### Work to be completed
Among the records that follow, find the line with "0.4] 17 6 13" and the line with "-1.6] 15 11 10". Set down those lines and all lines between them exactly, without adding anything.

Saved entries

***

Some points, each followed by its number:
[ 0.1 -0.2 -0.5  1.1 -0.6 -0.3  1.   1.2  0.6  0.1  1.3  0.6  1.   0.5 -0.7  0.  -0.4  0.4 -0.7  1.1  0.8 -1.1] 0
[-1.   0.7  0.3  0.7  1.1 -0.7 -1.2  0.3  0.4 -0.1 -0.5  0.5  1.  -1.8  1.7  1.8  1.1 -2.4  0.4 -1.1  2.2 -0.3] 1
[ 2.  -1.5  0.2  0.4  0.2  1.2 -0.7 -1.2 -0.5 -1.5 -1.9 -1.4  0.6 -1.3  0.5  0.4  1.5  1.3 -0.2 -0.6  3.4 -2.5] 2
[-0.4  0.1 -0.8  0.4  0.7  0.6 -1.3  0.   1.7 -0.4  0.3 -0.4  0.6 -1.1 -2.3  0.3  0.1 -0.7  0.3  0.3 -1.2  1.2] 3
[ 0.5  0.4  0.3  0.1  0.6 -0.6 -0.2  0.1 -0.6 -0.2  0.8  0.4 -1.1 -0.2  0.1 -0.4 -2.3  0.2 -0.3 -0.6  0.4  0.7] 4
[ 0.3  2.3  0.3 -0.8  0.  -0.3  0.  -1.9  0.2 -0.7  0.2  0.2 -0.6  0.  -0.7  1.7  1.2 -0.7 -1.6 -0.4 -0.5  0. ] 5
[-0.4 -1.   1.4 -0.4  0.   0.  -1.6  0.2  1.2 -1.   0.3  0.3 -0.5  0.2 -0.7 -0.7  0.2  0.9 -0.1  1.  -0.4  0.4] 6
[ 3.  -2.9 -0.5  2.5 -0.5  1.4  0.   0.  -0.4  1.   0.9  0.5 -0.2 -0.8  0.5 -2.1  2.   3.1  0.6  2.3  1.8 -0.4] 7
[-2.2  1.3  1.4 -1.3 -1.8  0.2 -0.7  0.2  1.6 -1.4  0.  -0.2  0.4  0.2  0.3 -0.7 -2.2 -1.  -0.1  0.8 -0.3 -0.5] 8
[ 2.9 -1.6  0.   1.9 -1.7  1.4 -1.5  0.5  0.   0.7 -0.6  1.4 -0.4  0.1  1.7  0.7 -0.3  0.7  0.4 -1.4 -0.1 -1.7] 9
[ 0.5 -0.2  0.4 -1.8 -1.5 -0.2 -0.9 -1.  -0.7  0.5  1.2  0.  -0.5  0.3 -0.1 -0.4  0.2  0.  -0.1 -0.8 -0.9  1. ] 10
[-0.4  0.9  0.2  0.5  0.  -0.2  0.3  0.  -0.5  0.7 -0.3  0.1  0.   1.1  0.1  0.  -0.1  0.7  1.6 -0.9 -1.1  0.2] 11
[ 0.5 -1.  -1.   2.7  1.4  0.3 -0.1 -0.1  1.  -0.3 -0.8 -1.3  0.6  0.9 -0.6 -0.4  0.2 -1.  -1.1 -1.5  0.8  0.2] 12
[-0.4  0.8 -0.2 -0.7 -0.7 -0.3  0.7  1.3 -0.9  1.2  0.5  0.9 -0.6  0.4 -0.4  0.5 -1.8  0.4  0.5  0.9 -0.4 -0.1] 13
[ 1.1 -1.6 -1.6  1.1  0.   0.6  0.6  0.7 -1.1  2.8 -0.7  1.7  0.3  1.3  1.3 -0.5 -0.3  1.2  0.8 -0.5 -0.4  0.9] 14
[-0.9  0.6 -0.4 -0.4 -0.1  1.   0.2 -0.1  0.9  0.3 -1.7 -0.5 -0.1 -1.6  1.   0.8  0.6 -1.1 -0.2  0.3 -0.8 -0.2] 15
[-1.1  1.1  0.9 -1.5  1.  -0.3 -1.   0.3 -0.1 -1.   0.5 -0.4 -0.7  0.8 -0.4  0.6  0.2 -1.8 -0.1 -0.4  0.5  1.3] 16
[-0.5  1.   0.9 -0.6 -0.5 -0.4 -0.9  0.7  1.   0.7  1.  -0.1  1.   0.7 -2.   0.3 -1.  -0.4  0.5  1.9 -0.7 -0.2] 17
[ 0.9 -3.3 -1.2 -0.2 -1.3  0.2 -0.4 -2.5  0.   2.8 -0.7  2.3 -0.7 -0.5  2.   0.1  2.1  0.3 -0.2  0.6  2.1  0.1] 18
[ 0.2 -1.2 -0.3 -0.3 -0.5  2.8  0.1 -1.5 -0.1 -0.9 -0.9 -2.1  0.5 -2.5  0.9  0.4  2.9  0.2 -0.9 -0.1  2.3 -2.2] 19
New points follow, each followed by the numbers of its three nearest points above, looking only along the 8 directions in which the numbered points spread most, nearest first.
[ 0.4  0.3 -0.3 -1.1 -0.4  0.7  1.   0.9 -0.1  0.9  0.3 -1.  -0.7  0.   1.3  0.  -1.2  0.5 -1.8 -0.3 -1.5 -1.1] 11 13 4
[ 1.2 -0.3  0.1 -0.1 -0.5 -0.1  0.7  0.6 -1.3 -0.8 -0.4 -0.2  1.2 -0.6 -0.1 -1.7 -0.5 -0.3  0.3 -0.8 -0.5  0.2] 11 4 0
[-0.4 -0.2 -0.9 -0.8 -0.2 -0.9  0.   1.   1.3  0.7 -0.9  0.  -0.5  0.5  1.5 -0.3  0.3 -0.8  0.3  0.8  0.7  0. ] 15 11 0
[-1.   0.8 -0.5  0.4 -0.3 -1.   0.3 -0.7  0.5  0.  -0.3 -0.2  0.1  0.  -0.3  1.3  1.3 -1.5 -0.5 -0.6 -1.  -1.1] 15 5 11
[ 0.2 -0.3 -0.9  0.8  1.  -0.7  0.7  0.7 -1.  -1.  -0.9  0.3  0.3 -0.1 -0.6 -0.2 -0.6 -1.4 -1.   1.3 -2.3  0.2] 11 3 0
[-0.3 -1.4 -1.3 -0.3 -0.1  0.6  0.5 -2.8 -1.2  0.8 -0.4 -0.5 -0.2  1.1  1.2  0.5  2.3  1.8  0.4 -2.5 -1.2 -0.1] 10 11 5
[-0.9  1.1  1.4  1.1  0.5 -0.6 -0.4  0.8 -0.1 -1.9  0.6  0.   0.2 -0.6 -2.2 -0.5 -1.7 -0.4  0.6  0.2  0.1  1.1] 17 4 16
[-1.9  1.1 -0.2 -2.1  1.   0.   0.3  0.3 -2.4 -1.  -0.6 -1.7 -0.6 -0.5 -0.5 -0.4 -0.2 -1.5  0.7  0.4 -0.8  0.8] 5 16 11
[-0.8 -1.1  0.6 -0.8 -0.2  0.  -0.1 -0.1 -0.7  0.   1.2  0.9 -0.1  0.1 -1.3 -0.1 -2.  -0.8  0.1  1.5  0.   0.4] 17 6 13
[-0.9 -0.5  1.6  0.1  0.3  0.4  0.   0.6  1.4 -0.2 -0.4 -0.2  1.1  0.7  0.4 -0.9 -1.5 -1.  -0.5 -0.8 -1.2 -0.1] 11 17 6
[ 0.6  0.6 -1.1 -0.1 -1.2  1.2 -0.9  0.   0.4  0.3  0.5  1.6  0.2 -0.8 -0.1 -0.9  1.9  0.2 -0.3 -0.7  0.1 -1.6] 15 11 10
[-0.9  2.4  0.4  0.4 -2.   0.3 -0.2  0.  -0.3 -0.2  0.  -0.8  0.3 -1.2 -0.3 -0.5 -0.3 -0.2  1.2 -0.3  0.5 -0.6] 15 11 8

***

### Answer space
[-0.8 -1.1  0.6 -0.8 -0.2  0.  -0.1 -0.1 -0.7  0.   1.2  0.9 -0.1  0.1 -1.3 -0.1 -2.  -0.8  0.1  1.5  0.   0.4] 17 6 13
[-0.9 -0.5  1.6  0.1  0.3  0.4  0.   0.6  1.4 -0.2 -0.4 -0.2  1.1  0.7  0.4 -0.9 -1.5 -1.  -0.5 -0.8 -1.2 -0.1] 11 17 6
[ 0.6  0.6 -1.1 -0.1 -1.2  1.2 -0.9  0.   0.4  0.3  0.5  1.6  0.2 -0.8 -0.1 -0.9  1.9  0.2 -0.3 -0.7  0.1 -1.6] 15 11 10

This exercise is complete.